Collection entries
Here is a tiny trained network, its code and every weight. The questions are about switching its units off for an input and a class, where a switched-off unit gives its printed mean instead of its output.

import numpy as np


def w(rows, s, z=0):
    codes = np.array(rows[::2]) - 128.0
    scale = np.full(codes.shape[1], s)
    scale[-1] = z or s
    return codes * scale


def f(y):
    return y / 2 * (1 + np.tanh(0.7978845608 * (y + 0.044715 * y**3)))


def log_softmax(a):
    a = a - a.max(-1, keepdims=True)
    return a - np.log(np.exp(a).sum(-1, keepdims=True))


def net(x, mask):
    res = np.array(x, float).reshape(1, 8) / 4 @ E
    y = f(res @ A[0][:, :-1].T + A[0][:, -1])
    res = res + np.where(mask, y, B[0][:, -1]) @ B[0][:, :-1]
    return log_softmax(res[-1] @ U[:, :-1].T + U[:, -1])


A, B = {}, {}
E = w([
[126,132,127,134,127,133],'x0',
[130,52,2,171,134,143],'x1',
[183,157,93,102,18,86],'x2',
[123,128,127,130,125,128],'x3',
[84,38,179,96,58,218],'x4',
[125,134,128,134,126,129],'x5',
[128,134,127,129,127,133],'x6',
[226,116,171,221,127,154],'x7',
],0.0076)
A[0] = w([
[113,90,150,101,80,166,99],'N1',
[107,183,92,144,154,56,91],'N2',
[152,154,112,119,168,83,220],'N3',
[127,177,202,107,111,128,14],'N4',
[97,88,159,122,81,148,104],'N5',
[130,80,59,151,125,137,56],'N6',
[121,84,152,106,65,166,80],'N7',
[133,88,53,144,130,149,79],'N8',
[150,162,109,130,161,85,106],'N9',
[149,168,109,146,154,73,53],'N10',
[255,100,183,221,139,144,29],'N11',
[112,69,51,158,134,148,105],'N12',
[175,144,105,96,51,100,71],'N13',
[54,138,96,72,139,94,1],'N14',
[169,173,105,119,172,101,105],'N15',
[104,111,147,141,209,161,53],'N16',
[110,166,204,109,128,126,76],'N17',
[118,85,154,108,79,165,46],'N18',
[115,77,169,126,73,156,19],'N19',
[136,169,107,149,151,89,76],'N20',
[188,119,153,207,116,167,95],'N21',
[98,122,146,146,208,156,122],'N22',
[150,166,107,140,155,78,47],'N23',
[175,150,97,101,41,110,73],'N24',
[104,116,141,126,218,164,91],'N25',
],0.0089,0.0038)
B[0] = w([
[135,89,126,157,198,186,192],'N1',
[137,87,115,130,154,168,196],'N2',
[141,76,145,137,128,164,216],'N3',
[170,233,180,126,193,70,166],'N4',
[134,113,117,136,177,163,186],'N5',
[166,251,228,116,193,76,185],'N6',
[111,106,126,159,180,172,196],'N7',
[185,225,202,114,174,79,194],'N8',
[122,84,138,143,158,178,171],'N9',
[115,86,131,150,190,205,166],'N10',
[41,188,15,36,92,133,254],'N11',
[184,199,188,90,160,88,232],'N12',
[66,112,158,218,119,86,185],'N13',
[48,195,27,41,80,152,174],'N14',
[116,77,129,146,164,183,178],'N15',
[74,99,146,202,62,58,180],'N16',
[182,197,166,100,151,97,179],'N17',
[106,116,126,167,208,185,174],'N18',
[117,121,110,137,176,153,171],'N19',
[123,109,134,139,148,170,158],'N20',
[90,159,78,83,117,134,211],'N21',
[118,94,139,160,70,76,203],'N22',
[102,79,138,150,197,188,160],'N23',
[22,80,177,254,96,55,193],'N24',
[83,91,133,196,46,62,197],'N25',
],0.0082,0.0047)
U = w([
[135,47,134,173,222,245,101],'0',
[68,75,162,254,44,13,97],'1',
[216,224,204,102,192,58,91],'2',
[159,84,121,106,98,132,251],'3',
[53,162,11,43,88,147,80],'4',
],0.0088,0.015)

Each question gives the input, the list of numbers given to net, and the class t.
The units are the neurons (one row each of A and B). Each row of codes is followed by its name. A weight is (code - 128) times the scale printed after its matrix; where a second scale follows, it is the last column's (A, B and U).
mask holds one flag per neuron, in row order. A switched-off neuron (its flag False) gives its mean, the last column of its row in B, instead of its output. The means were averaged over made-up inputs and are rounded, as every weight is.
A unit's drop is (log p(t) with every unit on - log p(t) with that unit switched off) / (log p(t) with every unit on - log p(t) with every unit switched off).
The circuit of an input: a set's keep is (log p(t) with only the set's units on - log p(t) with every unit switched off) / (log p(t) with every unit on - log p(t) with every unit switched off). Starting from the 12 units with the biggest drops (on a tie, the unit counted first), units are removed one at a time, each time the one whose removal leaves the highest keep (on an exact tie, the one counted first), for as long as the keep stays at least 0.8.
units of the circuit, in order: the units of the circuit, biggest drop first
unit that matters most: the unit with the biggest drop
k most important neurons: the k neurons with the biggest drops, biggest first
drop of u: that unit's drop, to one decimal
input [-6,8,-7,7,0,-5,3,-2], class 2: unit that matters most	N12
input [0,3,-6,-1,4,-7,-3,-1], class 1: units of the circuit, in order	(N25; N16)
input [-4,-2,1,-2,8,2,2,-8], class 0: units of the circuit, in order	(N1; N18)
input [-5,-4,-5,1,5,-4,-3,7], class 4: units of the circuit, in order	(N11; N21)
input [-4,3,7,4,-1,-6,7,6], class 1: 2 most important neurons	(N24; N13)
input [4,4,-6,-1,-4,-1,-7,7], class 4: 2 most important neurons	(N11; N21)
input [0,4,-4,-3,3,-1,6,-3], class 1: units of the circuit, in order	(N25; N16; N22)
input [-5,7,5,-3,-7,-2,7,5], class 0: units of the circuit, in order	(N10; N23)
input [-8,7,6,-3,2,-4,-5,-1], class 2: units of the circuit, in order	(N6; N8)
input [8,8,8,-2,5,5,-3,-8], class 1: 2 most important neurons	(N24; N13)
input [-7,-6,-8,-1,4,7,2,-2], class 1: 2 most important neurons	(N25; N16)
input [8,6,1,-2,1,-3,0,6], class 2: 3 most important neurons	(N6; N8; N12)
input [7,-8,8,6,4,4,-8,-2], class 1: 3 most important neurons	(N24; N13; N12)
input [-8,-7,2,4,6,1,-7,-1], class 2: units of the circuit, in order	(N4)
input [5,5,8,-4,-3,7,-6,3], class 1: 2 most important neurons	(N24; N13)
input [7,-4,-2,5,7,-2,-6,-7], class 0: 2 most important neurons	(N1; N11)
input [8,8,-6,4,1,8,3,6], class 2: 3 most important neurons	(N12; N6; N8)
input [1,7,-3,-4,5,5,-6,-7], class 2: drop of N8	0.2
input [-3,7,2,-2,6,-7,1,1], class 2: drop of N12	0.3
input [2,7,-4,0,-7,6,-1,-4], class 0: unit that matters most	N2
input [-1,7,-4,0,1,5,8,-3], class 2: drop of N6	0.1
input [3,-8,3,5,-8,0,3,4], class 0: drop of N23	0.1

• **DIRECTIONS FOR THIS TASK**
Give an exact transcription of the data shown above.

• **ANSWER SECTION**
Here is a tiny trained network, its code and every weight. The questions are about switching its units off for an input and a class, where a switched-off unit gives its printed mean instead of its output.

import numpy as np


def w(rows, s, z=0):
    codes = np.array(rows[::2]) - 128.0
    scale = np.full(codes.shape[1], s)
    scale[-1] = z or s
    return codes * scale


def f(y):
    return y / 2 * (1 + np.tanh(0.7978845608 * (y + 0.044715 * y**3)))


def log_softmax(a):
    a = a - a.max(-1, keepdims=True)
    return a - np.log(np.exp(a).sum(-1, keepdims=True))


def net(x, mask):
    res = np.array(x, float).reshape(1, 8) / 4 @ E
    y = f(res @ A[0][:, :-1].T + A[0][:, -1])
    res = res + np.where(mask, y, B[0][:, -1]) @ B[0][:, :-1]
    return log_softmax(res[-1] @ U[:, :-1].T + U[:, -1])


A, B = {}, {}
E = w([
[126,132,127,134,127,133],'x0',
[130,52,2,171,134,143],'x1',
[183,157,93,102,18,86],'x2',
[123,128,127,130,125,128],'x3',
[84,38,179,96,58,218],'x4',
[125,134,128,134,126,129],'x5',
[128,134,127,129,127,133],'x6',
[226,116,171,221,127,154],'x7',
],0.0076)
A[0] = w([
[113,90,150,101,80,166,99],'N1',
[107,183,92,144,154,56,91],'N2',
[152,154,112,119,168,83,220],'N3',
[127,177,202,107,111,128,14],'N4',
[97,88,159,122,81,148,104],'N5',
[130,80,59,151,125,137,56],'N6',
[121,84,152,106,65,166,80],'N7',
[133,88,53,144,130,149,79],'N8',
[150,162,109,130,161,85,106],'N9',
[149,168,109,146,154,73,53],'N10',
[255,100,183,221,139,144,29],'N11',
[112,69,51,158,134,148,105],'N12',
[175,144,105,96,51,100,71],'N13',
[54,138,96,72,139,94,1],'N14',
[169,173,105,119,172,101,105],'N15',
[104,111,147,141,209,161,53],'N16',
[110,166,204,109,128,126,76],'N17',
[118,85,154,108,79,165,46],'N18',
[115,77,169,126,73,156,19],'N19',
[136,169,107,149,151,89,76],'N20',
[188,119,153,207,116,167,95],'N21',
[98,122,146,146,208,156,122],'N22',
[150,166,107,140,155,78,47],'N23',
[175,150,97,101,41,110,73],'N24',
[104,116,141,126,218,164,91],'N25',
],0.0089,0.0038)
B[0] = w([
[135,89,126,157,198,186,192],'N1',
[137,87,115,130,154,168,196],'N2',
[141,76,145,137,128,164,216],'N3',
[170,233,180,126,193,70,166],'N4',
[134,113,117,136,177,163,186],'N5',
[166,251,228,116,193,76,185],'N6',
[111,106,126,159,180,172,196],'N7',
[185,225,202,114,174,79,194],'N8',
[122,84,138,143,158,178,171],'N9',
[115,86,131,150,190,205,166],'N10',
[41,188,15,36,92,133,254],'N11',
[184,199,188,90,160,88,232],'N12',
[66,112,158,218,119,86,185],'N13',
[48,195,27,41,80,152,174],'N14',
[116,77,129,146,164,183,178],'N15',
[74,99,146,202,62,58,180],'N16',
[182,197,166,100,151,97,179],'N17',
[106,116,126,167,208,185,174],'N18',
[117,121,110,137,176,153,171],'N19',
[123,109,134,139,148,170,158],'N20',
[90,159,78,83,117,134,211],'N21',
[118,94,139,160,70,76,203],'N22',
[102,79,138,150,197,188,160],'N23',
[22,80,177,254,96,55,193],'N24',
[83,91,133,196,46,62,197],'N25',
],0.0082,0.0047)
U = w([
[135,47,134,173,222,245,101],'0',
[68,75,162,254,44,13,97],'1',
[216,224,204,102,192,58,91],'2',
[159,84,121,106,98,132,251],'3',
[53,162,11,43,88,147,80],'4',
],0.0088,0.015)

Each question gives the input, the list of numbers given to net, and the class t.
The units are the neurons (one row each of A and B). Each row of codes is followed by its name. A weight is (code - 128) times the scale printed after its matrix; where a second scale follows, it is the last column's (A, B and U).
mask holds one flag per neuron, in row order. A switched-off neuron (its flag False) gives its mean, the last column of its row in B, instead of its output. The means were averaged over made-up inputs and are rounded, as every weight is.
A unit's drop is (log p(t) with every unit on - log p(t) with that unit switched off) / (log p(t) with every unit on - log p(t) with every unit switched off).
The circuit of an input: a set's keep is (log p(t) with only the set's units on - log p(t) with every unit switched off) / (log p(t) with every unit on - log p(t) with every unit switched off). Starting from the 12 units with the biggest drops (on a tie, the unit counted first), units are removed one at a time, each time the one whose removal leaves the highest keep (on an exact tie, the one counted first), for as long as the keep stays at least 0.8.
units of the circuit, in order: the units of the circuit, biggest drop first
unit that matters most: the unit with the biggest drop
k most important neurons: the k neurons with the biggest drops, biggest first
drop of u: that unit's drop, to one decimal
input [-6,8,-7,7,0,-5,3,-2], class 2: unit that matters most	N12
input [0,3,-6,-1,4,-7,-3,-1], class 1: units of the circuit, in order	(N25; N16)
input [-4,-2,1,-2,8,2,2,-8], class 0: units of the circuit, in order	(N1; N18)
input [-5,-4,-5,1,5,-4,-3,7], class 4: units of the circuit, in order	(N11; N21)
input [-4,3,7,4,-1,-6,7,6], class 1: 2 most important neurons	(N24; N13)
input [4,4,-6,-1,-4,-1,-7,7], class 4: 2 most important neurons	(N11; N21)
input [0,4,-4,-3,3,-1,6,-3], class 1: units of the circuit, in order	(N25; N16; N22)
input [-5,7,5,-3,-7,-2,7,5], class 0: units of the circuit, in order	(N10; N23)
input [-8,7,6,-3,2,-4,-5,-1], class 2: units of the circuit, in order	(N6; N8)
input [8,8,8,-2,5,5,-3,-8], class 1: 2 most important neurons	(N24; N13)
input [-7,-6,-8,-1,4,7,2,-2], class 1: 2 most important neurons	(N25; N16)
input [8,6,1,-2,1,-3,0,6], class 2: 3 most important neurons	(N6; N8; N12)
input [7,-8,8,6,4,4,-8,-2], class 1: 3 most important neurons	(N24; N13; N12)
input [-8,-7,2,4,6,1,-7,-1], class 2: units of the circuit, in order	(N4)
input [5,5,8,-4,-3,7,-6,3], class 1: 2 most important neurons	(N24; N13)
input [7,-4,-2,5,7,-2,-6,-7], class 0: 2 most important neurons	(N1; N11)
input [8,8,-6,4,1,8,3,6], class 2: 3 most important neurons	(N12; N6; N8)
input [1,7,-3,-4,5,5,-6,-7], class 2: drop of N8	0.2
input [-3,7,2,-2,6,-7,1,1], class 2: drop of N12	0.3
input [2,7,-4,0,-7,6,-1,-4], class 0: unit that matters most	N2
input [-1,7,-4,0,1,5,8,-3], class 2: drop of N6	0.1
input [3,-8,3,5,-8,0,3,4], class 0: drop of N23	0.1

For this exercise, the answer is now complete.